EXERCISE REQUIREMENTS → Please print exactly the lines running from the one that contains "[9, 30, 13, -12, -4, 2, 6, 38, -28, 2, 5]]" to the end of the data, with both lines included.

Stored entries:
= = = = =

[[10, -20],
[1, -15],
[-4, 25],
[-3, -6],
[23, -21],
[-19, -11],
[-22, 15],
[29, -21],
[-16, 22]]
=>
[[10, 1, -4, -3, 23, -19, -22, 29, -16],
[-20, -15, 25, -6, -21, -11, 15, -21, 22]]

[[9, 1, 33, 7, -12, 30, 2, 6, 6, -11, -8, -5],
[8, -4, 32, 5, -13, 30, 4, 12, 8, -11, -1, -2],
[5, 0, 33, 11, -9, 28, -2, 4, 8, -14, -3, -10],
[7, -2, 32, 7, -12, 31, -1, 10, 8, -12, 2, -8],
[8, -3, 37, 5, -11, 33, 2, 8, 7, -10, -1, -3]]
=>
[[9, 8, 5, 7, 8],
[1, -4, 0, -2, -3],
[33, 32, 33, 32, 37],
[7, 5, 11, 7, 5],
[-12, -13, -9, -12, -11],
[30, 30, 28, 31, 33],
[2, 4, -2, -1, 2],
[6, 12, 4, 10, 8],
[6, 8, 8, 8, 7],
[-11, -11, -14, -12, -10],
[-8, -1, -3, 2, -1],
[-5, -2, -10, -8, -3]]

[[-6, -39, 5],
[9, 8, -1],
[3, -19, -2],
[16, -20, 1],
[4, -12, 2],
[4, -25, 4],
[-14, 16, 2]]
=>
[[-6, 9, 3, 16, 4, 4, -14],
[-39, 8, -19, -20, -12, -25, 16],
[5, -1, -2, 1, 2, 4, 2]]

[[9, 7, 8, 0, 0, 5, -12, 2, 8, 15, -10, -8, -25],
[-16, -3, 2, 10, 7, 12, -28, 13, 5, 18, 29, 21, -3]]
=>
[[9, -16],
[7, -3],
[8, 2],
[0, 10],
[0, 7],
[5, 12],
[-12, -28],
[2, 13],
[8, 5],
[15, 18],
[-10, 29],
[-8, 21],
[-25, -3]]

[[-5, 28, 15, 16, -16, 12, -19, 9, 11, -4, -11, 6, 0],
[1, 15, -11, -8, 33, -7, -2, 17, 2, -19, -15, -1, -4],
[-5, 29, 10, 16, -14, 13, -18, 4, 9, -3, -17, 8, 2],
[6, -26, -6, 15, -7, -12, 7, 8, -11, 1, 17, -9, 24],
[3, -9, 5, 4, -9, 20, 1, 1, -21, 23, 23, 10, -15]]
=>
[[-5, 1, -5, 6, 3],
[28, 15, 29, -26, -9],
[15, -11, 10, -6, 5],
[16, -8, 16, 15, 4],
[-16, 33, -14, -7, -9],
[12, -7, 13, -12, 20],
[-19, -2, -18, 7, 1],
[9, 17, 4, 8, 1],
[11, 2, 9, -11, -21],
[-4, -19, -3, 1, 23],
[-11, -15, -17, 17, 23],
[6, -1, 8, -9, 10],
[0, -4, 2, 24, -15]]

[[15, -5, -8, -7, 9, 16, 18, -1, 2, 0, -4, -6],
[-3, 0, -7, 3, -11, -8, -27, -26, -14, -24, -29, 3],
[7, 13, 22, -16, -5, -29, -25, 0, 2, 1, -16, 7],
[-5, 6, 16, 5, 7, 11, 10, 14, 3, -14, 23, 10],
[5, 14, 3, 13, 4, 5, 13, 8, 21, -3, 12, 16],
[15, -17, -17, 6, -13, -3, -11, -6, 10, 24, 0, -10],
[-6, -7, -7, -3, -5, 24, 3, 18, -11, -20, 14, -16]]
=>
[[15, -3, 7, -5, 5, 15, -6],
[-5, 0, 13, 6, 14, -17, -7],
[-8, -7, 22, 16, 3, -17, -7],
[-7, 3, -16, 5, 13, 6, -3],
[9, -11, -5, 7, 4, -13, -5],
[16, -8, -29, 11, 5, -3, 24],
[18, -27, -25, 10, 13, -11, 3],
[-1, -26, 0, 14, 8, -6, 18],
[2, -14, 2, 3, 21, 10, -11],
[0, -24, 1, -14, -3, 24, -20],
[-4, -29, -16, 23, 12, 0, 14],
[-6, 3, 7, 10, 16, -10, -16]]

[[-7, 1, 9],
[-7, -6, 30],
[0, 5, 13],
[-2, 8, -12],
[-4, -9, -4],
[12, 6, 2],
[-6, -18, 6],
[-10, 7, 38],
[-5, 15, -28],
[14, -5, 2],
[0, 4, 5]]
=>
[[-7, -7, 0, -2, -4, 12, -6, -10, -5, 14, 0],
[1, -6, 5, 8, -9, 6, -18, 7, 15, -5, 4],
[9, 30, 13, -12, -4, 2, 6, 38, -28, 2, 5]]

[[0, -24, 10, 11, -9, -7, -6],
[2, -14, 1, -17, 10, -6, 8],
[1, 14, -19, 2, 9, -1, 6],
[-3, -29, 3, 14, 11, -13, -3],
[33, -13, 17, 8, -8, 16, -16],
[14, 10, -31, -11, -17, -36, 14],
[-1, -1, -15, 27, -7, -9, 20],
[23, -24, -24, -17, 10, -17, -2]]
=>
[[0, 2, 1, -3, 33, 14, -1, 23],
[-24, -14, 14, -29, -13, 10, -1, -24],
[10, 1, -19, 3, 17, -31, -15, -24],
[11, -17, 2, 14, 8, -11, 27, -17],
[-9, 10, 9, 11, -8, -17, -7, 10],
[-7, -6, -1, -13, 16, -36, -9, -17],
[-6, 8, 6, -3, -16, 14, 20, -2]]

= = = = =

ANSWER TO THE EXERCISE →
[9, 30, 13, -12, -4, 2, 6, 38, -28, 2, 5]]

[[0, -24, 10, 11, -9, -7, -6],
[2, -14, 1, -17, 10, -6, 8],
[1, 14, -19, 2, 9, -1, 6],
[-3, -29, 3, 14, 11, -13, -3],
[33, -13, 17, 8, -8, 16, -16],
[14, 10, -31, -11, -17, -36, 14],
[-1, -1, -15, 27, -7, -9, 20],
[23, -24, -24, -17, 10, -17, -2]]
=>
[[0, 2, 1, -3, 33, 14, -1, 23],
[-24, -14, 14, -29, -13, 10, -1, -24],
[10, 1, -19, 3, 17, -31, -15, -24],
[11, -17, 2, 14, 8, -11, 27, -17],
[-9, 10, 9, 11, -8, -17, -7, 10],
[-7, -6, -1, -13, 16, -36, -9, -17],
[-6, 8, 6, -3, -16, 14, 20, -2]]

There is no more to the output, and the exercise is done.